If a line in the entries includes "norm", show that line.

─── RECORDS TO USE

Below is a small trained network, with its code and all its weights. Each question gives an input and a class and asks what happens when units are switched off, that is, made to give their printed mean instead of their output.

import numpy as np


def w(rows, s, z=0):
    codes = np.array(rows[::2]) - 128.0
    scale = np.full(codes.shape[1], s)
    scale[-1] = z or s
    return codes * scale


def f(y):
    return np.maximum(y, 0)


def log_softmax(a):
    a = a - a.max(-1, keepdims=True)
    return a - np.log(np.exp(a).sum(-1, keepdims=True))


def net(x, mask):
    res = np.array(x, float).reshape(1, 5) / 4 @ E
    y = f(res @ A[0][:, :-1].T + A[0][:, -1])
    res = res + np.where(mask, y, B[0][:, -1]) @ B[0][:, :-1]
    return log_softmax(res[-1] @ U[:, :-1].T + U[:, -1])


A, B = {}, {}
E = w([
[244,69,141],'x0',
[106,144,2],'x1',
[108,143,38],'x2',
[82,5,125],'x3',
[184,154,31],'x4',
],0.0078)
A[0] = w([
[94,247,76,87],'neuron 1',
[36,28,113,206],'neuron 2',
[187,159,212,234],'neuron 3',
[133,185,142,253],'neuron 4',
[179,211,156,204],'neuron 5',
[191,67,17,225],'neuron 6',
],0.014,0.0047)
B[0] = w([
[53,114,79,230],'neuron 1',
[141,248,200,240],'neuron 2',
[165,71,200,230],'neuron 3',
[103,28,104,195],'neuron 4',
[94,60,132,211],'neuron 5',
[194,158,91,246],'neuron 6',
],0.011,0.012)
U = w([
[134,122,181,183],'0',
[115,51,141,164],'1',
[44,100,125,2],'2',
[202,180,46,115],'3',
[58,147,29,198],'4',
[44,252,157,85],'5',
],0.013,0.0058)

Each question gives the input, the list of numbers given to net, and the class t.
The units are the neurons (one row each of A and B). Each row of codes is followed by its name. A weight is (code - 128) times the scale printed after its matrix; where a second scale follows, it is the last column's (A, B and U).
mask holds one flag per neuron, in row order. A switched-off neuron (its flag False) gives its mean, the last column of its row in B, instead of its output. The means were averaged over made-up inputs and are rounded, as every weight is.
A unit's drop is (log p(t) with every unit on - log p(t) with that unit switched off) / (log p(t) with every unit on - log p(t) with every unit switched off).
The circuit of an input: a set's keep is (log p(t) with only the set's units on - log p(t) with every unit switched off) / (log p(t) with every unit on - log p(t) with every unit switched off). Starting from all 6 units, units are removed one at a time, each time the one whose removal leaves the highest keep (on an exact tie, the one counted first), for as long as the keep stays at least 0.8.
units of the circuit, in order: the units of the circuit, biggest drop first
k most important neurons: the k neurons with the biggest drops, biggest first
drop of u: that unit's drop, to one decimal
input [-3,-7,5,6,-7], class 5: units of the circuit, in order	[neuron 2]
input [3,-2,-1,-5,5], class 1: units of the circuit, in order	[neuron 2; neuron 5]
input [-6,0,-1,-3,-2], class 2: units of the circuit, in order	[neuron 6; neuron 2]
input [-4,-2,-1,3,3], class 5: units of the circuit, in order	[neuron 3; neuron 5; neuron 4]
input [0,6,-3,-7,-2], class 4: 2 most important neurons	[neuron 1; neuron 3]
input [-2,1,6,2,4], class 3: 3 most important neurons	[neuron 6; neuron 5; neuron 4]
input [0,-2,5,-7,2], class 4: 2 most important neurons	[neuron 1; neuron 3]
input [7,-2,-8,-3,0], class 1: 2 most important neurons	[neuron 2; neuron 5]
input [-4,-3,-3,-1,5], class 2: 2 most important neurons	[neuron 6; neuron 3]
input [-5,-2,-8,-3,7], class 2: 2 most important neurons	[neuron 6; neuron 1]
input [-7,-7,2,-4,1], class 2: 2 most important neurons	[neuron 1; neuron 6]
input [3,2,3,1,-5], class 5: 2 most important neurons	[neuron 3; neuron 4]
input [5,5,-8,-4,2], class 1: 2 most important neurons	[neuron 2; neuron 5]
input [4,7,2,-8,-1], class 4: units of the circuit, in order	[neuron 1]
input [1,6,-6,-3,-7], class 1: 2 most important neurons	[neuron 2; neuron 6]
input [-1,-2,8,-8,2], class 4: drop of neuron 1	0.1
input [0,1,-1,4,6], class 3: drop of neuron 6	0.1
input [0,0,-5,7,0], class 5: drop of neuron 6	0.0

──────
─── RECORDS TO USE

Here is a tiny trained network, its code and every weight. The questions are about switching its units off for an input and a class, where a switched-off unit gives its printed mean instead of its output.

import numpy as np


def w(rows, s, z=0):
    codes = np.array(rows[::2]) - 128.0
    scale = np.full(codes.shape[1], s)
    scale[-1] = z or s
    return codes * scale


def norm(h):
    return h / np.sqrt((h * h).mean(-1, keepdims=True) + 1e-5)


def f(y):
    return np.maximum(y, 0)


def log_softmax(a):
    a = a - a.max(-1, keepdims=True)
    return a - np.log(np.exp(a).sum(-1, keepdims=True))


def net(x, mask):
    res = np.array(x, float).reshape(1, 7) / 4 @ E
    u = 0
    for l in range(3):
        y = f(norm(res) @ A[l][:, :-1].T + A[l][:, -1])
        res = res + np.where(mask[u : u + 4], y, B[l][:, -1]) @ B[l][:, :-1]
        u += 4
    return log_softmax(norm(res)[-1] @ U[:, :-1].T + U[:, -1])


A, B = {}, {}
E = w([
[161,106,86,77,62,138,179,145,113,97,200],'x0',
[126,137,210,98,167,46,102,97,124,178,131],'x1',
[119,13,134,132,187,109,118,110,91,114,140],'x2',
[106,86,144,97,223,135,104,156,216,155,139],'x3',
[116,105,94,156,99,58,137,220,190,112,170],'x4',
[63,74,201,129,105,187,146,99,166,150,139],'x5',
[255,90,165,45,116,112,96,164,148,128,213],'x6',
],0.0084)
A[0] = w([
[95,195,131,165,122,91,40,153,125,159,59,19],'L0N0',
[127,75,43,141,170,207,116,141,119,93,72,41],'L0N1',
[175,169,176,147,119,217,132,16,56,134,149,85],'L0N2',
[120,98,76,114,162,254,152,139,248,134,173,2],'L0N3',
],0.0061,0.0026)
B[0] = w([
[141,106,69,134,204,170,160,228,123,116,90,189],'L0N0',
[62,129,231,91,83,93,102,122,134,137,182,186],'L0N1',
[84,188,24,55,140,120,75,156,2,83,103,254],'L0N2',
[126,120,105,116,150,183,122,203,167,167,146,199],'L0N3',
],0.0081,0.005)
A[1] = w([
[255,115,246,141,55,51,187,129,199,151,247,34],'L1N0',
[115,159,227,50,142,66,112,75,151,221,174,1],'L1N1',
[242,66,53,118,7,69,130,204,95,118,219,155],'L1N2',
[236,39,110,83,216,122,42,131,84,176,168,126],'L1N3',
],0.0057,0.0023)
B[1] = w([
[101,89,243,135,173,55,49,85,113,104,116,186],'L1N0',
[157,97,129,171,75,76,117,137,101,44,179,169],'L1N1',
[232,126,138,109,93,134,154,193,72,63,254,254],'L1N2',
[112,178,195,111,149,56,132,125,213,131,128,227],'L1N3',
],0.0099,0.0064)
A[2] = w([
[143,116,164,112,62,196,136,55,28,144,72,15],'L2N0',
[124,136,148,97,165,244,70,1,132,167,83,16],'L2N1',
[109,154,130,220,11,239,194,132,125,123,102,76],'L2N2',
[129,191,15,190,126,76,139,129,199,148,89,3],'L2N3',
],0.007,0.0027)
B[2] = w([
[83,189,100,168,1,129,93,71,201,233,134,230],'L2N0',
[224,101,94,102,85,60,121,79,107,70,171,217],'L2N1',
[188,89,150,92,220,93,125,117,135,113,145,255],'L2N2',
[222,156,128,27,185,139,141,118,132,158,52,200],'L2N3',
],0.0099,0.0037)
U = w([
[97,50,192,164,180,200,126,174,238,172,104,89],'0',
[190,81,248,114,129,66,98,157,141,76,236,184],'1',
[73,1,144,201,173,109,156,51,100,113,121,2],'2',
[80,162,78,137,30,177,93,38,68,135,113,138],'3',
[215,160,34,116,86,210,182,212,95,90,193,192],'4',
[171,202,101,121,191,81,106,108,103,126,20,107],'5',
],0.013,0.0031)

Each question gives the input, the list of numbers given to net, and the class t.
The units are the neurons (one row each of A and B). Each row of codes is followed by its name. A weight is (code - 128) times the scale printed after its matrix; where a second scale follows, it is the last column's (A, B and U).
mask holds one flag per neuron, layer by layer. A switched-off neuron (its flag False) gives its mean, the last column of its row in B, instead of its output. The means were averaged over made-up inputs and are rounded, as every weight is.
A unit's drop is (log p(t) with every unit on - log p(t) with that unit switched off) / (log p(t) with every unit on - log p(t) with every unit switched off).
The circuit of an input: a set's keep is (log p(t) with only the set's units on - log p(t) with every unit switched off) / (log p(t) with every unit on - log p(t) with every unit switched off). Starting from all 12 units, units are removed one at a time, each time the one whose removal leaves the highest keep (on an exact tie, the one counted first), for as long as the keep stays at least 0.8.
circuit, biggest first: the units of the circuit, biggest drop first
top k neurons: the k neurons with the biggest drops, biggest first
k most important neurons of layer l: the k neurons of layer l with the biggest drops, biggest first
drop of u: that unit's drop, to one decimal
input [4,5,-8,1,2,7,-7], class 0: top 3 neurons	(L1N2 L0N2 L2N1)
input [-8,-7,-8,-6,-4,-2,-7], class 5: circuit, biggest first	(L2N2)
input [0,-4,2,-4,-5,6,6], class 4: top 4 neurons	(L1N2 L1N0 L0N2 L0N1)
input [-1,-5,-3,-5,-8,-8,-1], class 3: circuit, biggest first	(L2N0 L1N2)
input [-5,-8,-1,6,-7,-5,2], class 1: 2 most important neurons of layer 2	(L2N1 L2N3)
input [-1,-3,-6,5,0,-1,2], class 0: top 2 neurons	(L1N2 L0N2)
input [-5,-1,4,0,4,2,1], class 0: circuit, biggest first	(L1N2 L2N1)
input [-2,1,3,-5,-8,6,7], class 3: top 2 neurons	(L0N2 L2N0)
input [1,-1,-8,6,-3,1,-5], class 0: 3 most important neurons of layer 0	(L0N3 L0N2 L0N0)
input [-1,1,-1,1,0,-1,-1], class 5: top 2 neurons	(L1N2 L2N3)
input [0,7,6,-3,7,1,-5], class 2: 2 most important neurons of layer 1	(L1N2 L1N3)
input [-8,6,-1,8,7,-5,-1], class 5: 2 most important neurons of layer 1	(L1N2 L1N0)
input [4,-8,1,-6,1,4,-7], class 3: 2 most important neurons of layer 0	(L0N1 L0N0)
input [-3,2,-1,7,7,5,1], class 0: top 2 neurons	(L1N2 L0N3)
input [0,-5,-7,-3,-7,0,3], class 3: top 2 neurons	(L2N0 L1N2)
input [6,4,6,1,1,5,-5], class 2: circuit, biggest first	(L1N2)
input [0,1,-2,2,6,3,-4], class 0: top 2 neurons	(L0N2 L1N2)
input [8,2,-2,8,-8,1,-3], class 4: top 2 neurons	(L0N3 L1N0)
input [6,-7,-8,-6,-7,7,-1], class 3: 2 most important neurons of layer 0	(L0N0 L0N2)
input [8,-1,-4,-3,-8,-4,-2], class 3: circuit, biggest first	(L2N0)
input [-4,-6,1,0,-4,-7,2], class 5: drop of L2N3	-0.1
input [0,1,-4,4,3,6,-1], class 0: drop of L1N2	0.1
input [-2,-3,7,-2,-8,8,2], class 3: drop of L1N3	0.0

──────
─── RECORDS TO USE

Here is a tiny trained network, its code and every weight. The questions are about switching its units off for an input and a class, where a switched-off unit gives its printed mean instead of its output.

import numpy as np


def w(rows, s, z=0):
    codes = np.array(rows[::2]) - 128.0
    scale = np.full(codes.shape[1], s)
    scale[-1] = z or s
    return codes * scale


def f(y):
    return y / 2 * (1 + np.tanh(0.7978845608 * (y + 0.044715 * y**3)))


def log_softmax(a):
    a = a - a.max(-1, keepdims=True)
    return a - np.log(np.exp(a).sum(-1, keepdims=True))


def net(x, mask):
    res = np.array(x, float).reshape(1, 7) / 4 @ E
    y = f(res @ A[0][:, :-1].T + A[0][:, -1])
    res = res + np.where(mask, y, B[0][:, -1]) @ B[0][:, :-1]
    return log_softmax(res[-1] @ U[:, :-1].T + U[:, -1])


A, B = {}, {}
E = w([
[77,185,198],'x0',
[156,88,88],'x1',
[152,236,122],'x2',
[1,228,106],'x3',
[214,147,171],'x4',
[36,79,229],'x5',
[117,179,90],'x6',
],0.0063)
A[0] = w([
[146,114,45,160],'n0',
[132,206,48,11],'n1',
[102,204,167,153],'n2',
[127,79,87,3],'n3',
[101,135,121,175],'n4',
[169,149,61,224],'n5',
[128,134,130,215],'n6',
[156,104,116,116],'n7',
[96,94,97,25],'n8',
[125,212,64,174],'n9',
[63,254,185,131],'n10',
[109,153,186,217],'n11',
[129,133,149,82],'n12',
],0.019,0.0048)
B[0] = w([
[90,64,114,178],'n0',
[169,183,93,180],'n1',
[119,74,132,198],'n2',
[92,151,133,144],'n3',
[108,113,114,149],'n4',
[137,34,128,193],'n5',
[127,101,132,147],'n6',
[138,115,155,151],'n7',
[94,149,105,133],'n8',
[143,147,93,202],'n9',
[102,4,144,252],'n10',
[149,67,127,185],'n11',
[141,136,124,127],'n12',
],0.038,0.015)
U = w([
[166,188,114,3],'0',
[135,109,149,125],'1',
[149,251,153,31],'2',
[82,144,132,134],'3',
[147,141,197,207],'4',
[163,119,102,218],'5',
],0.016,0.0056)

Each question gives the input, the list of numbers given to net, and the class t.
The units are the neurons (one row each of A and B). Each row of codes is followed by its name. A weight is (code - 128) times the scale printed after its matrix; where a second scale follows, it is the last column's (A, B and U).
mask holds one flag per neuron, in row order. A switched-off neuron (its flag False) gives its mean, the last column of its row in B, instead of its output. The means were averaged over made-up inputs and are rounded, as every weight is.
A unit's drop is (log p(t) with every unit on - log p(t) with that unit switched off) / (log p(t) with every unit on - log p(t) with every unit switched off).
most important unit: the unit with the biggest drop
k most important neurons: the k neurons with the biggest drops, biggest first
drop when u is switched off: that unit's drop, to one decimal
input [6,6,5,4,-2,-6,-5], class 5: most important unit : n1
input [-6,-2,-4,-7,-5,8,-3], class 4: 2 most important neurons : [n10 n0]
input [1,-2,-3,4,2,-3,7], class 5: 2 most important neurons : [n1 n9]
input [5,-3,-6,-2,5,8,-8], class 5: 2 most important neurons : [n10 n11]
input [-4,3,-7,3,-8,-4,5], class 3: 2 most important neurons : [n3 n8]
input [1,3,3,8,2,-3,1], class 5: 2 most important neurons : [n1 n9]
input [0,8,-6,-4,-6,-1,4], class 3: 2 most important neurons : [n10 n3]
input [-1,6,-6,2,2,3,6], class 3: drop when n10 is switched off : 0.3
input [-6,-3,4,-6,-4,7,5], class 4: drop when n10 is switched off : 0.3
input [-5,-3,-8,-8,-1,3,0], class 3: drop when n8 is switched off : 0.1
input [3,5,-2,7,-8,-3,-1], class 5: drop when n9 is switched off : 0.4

──────

TASK OUTPUT
def norm(h):
        y = f(norm(res) @ A[l][:, :-1].T + A[l][:, -1])
    return log_softmax(norm(res)[-1] @ U[:, :-1].T + U[:, -1])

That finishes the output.